━━━ Entries provided
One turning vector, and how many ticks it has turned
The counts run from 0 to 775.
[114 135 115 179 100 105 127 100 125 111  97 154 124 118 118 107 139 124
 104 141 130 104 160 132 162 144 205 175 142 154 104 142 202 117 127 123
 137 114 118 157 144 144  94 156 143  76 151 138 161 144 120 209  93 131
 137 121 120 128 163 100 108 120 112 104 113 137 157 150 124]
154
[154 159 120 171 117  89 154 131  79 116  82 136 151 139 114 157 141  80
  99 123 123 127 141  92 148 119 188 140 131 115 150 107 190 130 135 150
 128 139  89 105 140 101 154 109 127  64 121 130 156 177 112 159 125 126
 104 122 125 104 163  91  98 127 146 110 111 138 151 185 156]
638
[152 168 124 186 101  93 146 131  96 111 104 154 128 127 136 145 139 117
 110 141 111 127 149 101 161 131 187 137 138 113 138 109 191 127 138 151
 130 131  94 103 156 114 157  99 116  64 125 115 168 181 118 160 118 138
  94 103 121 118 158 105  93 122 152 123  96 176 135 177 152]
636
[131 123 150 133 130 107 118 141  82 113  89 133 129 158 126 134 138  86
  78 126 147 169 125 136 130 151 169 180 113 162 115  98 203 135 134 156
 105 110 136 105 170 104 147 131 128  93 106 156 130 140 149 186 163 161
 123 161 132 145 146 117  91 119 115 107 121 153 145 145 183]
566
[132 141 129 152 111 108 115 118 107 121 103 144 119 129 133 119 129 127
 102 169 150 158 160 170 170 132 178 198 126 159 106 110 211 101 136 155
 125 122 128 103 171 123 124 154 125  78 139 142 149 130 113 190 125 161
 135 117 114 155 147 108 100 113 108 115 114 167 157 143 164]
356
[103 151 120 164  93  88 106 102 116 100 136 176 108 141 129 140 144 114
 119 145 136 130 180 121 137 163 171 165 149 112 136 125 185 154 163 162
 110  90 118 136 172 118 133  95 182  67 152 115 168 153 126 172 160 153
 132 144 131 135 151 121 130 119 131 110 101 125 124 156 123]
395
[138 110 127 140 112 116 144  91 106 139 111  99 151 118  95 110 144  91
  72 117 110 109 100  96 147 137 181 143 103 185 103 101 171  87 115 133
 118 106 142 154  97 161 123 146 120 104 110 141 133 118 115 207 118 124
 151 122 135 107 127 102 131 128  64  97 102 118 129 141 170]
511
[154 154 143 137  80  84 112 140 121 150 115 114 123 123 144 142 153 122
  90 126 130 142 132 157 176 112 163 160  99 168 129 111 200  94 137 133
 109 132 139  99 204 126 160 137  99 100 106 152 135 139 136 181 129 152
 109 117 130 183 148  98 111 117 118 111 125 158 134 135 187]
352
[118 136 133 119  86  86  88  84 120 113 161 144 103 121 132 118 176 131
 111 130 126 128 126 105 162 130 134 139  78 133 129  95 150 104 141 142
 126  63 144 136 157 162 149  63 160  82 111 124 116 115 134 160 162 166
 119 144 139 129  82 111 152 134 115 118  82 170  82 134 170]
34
━━━━━━
━━━ Entries provided
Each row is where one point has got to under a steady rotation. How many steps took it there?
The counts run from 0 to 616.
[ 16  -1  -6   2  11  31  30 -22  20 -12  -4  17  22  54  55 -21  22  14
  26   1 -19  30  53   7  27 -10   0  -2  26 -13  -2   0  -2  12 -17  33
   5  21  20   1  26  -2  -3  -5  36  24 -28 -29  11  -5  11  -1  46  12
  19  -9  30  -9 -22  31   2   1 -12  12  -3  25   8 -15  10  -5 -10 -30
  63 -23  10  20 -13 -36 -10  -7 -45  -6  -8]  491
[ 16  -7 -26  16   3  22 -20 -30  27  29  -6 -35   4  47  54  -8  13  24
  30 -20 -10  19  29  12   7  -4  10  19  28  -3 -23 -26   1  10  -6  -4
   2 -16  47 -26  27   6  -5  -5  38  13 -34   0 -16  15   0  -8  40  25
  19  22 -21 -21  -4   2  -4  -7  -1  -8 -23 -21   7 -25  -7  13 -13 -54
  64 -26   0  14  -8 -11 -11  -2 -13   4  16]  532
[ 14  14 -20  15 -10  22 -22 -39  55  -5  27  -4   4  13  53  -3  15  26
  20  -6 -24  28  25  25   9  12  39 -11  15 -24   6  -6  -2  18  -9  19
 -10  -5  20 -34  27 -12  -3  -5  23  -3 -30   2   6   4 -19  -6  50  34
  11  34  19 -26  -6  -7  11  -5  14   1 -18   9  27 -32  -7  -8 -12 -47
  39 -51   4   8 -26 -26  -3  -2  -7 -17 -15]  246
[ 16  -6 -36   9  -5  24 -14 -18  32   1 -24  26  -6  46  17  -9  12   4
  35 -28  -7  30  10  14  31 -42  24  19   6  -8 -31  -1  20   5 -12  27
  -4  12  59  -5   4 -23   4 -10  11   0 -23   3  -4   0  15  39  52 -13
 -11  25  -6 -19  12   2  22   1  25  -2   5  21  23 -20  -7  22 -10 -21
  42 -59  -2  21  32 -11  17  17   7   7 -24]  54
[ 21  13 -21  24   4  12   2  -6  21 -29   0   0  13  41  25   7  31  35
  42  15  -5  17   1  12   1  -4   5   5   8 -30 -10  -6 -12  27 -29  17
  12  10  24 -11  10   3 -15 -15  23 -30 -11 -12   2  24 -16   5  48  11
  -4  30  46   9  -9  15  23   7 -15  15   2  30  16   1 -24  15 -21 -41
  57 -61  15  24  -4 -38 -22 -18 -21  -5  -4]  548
━━━━━━
A complete answer gives every line of the records holding "many".

One turning vector, and how many ticks it has turned
Each row is where one point has got to under a steady rotation. How many steps took it there?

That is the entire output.